Items listed in a dataset:

━━━

Where one turn sends some rows of the set: a few examples, then the rows asked:
Q_495: [  1 -22  20 -35 -16 -31 -45  -9  -1 -19 -22 -27 -26 -17  22  31  -9]
Q_571: [ 53  33 -17 -11  47  -7  21   9   2 -16 -18   4 -52  28  13  -5  12]
Q_381: [ 15 -39  -1  20 -33   0 -44  15 -40   0   3 -46 -28  15  19 -26  38]
Q_636: [ 11 -29 -12  17  -2  -4 -41  32 -38   9   5 -48 -44   7  22 -20  51]
Q_324: [  1  26  -7 -23 -25  15  -8 -39 -27 -53  -2 -40 -43  25 -33   4   6]
Q_278: [  2 -26  -4  30  43 -27 -15  14 -22 -17  36 -11 -12 -33  13 -25   6]
Q_729: [-16 -20  17 -30  -9 -28 -45  11   2  -6 -29 -23 -33  -9  30  38  11]
Q_232: [ 30  20  16   7  -9  -1  23 -17  14 -33 -14  29 -14  42  13 -20 -14]
Q_430: [-10 -26   6 -24  16 -34 -37  13  -2  -5 -29 -11 -19 -20  22  46   9]
Q_809: [ 30  -6  -5   5 -24  20  64 -13 -20  18   6 -41 -14  27  17 -26  16]
Q_237: [ 46   9  -2   3 -24  11   8  -2  -5 -10 -45   9 -23  64  13  -5  21]
Q_721: [ 29  -3 -11   3 -17  21  62  -4 -21  26   1 -46 -25  28  20 -22  27]
Q_838: [ 10 -42  13  31 -21 -13 -28 -10 -28 -24  25 -19   6  -8  10 -36  -4]
Q_795: [ 24   1  -8   8  14   7  77 -12 -12  13  20 -28 -11   4  16 -25   3]
Q_95: [  7 -25  16 -33  -4 -34 -43 -11  -4 -20 -21 -22 -17 -24  17  33 -14]
Q_794: [  5 -10 -65 -13  -6 -29 -14   3   0   2 -27 -52  13 -12 -31 -15  45]
Q_606: [-37  -8 -42   1 -32 -25  -7   5  17  -2 -20 -31  23   0 -18 -24  42]
Q_712: [-32  17 -33   5  39  12  17  -1 -23 -26 -17   4 -14  16 -31  36  32]
Q_493: [  2  13 -51 -28   4 -41 -11  -7  12 -19   3 -63 -15 -30 -26 -34  24]
Q_300: [ 27  -6  -1   7 -19  16  69 -20 -15  13  13 -33  -6  20  15 -29   3]
Q_80: [ 33  11  10   6 -26   7  15 -13   5 -23 -30  21 -12  58  12 -12   2]
Q_452: [ 12   1 -64 -23   3 -35 -13  -3   2  -7 -14 -62  -3 -24 -30 -22  34]
Q_806: [ 25  -3  -3   9  -2  11  75 -18 -12  10  18 -27  -4  10  15 -27   0]
Q_373: [-22  33  -4 -22 -26  21  -6 -20 -21 -42  -6 -38 -57  34 -20   7  25]
Q_527: [  4 -35   7  32  13 -23 -18  -3 -22 -25  36 -10   4 -25  10 -33  -8]
Q_113: [-42  34 -10 -12  -7  21   2   0 -16 -31 -10 -25 -55  36 -16  16  41]
Q_855: [-47   3 -30  -3 -34 -28  -5   1  27 -11  -5 -29  10  -6 -14 -33  32]
Q_458: [ 33  29  10   0  20 -11  28 -11  16 -36  -4  26 -27  27  14 -19 -16]
Q_914: [  6 -27   8 -29  10 -37 -39  -6  -5 -16 -24 -16 -13 -28  16  39 -11]
Q_9: [ 26   5 -17   2  17  13  71   4 -17  25   9 -39 -30  12  20 -19  26]
Q_223: [-40  14 -27 -13 -24 -36  -4  -3  30 -21   9 -40  -5 -16 -14 -42  22]
Q_363: [ 58  26 -21 -11  29   3  12  15  -6  -4 -36  -4 -50  42  12   2  28]
Q_142: [  7 -23 -18  19  32 -14 -31  39 -32   7  14 -38 -46 -10  22 -15  48]
Q_947: [  3 -21 -15  24  50 -23 -20  32 -26  -2  28 -24 -32 -26  18 -18  29]
Q_8: [ 56  16 -16  -5   1   9   7   8 -10  -2 -46   0 -38  59  12   2  31]
Q_950: [-47  27 -21  -1  20  17  10   7 -16 -22 -15  -8 -36  29 -20  28  44]
Q_660: [-20  18 -36 -23  -9 -39  -8  -9  24 -24  11 -55 -16 -27 -19 -42  18]
Q_395: [ 28   2 -17   3   1  18  66   4 -19  29   3 -46 -31  22  21 -20  31]
Q_988: [ 24   5 -15   5  22   7  76  -2 -13  20  18 -32 -22   6  17 -21  17]
Q_63: [ 15 -43   9  25 -40  -3 -39  -2 -35 -14  12 -33  -7   9  13 -33  14]
Q_643: [ 12  10 -28  -8  19   6   9 -39 -35 -49 -10 -13  -1   5 -48  23  -3]
Q_59: [ -8 -20  21 -34 -19 -27 -47   1   0 -13 -24 -26 -33 -11  26  31   2]
Q_360: [-16 -20  10 -26   5 -30 -41  16   0  -2 -31 -16 -28 -14  27  42  14]
Q_808: [ -8   9 -34   2  38   7  17 -20 -30 -37 -15   2   2   7 -45  33  13]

━━━

Return exactly the run of lines that opens with the one containing "Q_59: [ -8 -20" and closes with the last line of the records above.

→ **ANSWER TO THIS EXERCISE**
Q_59: [ -8 -20  21 -34 -19 -27 -47   1   0 -13 -24 -26 -33 -11  26  31   2]
Q_360: [-16 -20  10 -26   5 -30 -41  16   0  -2 -31 -16 -28 -14  27  42  14]
Q_808: [ -8   9 -34   2  38   7  17 -20 -30 -37 -15   2   2   7 -45  33  13]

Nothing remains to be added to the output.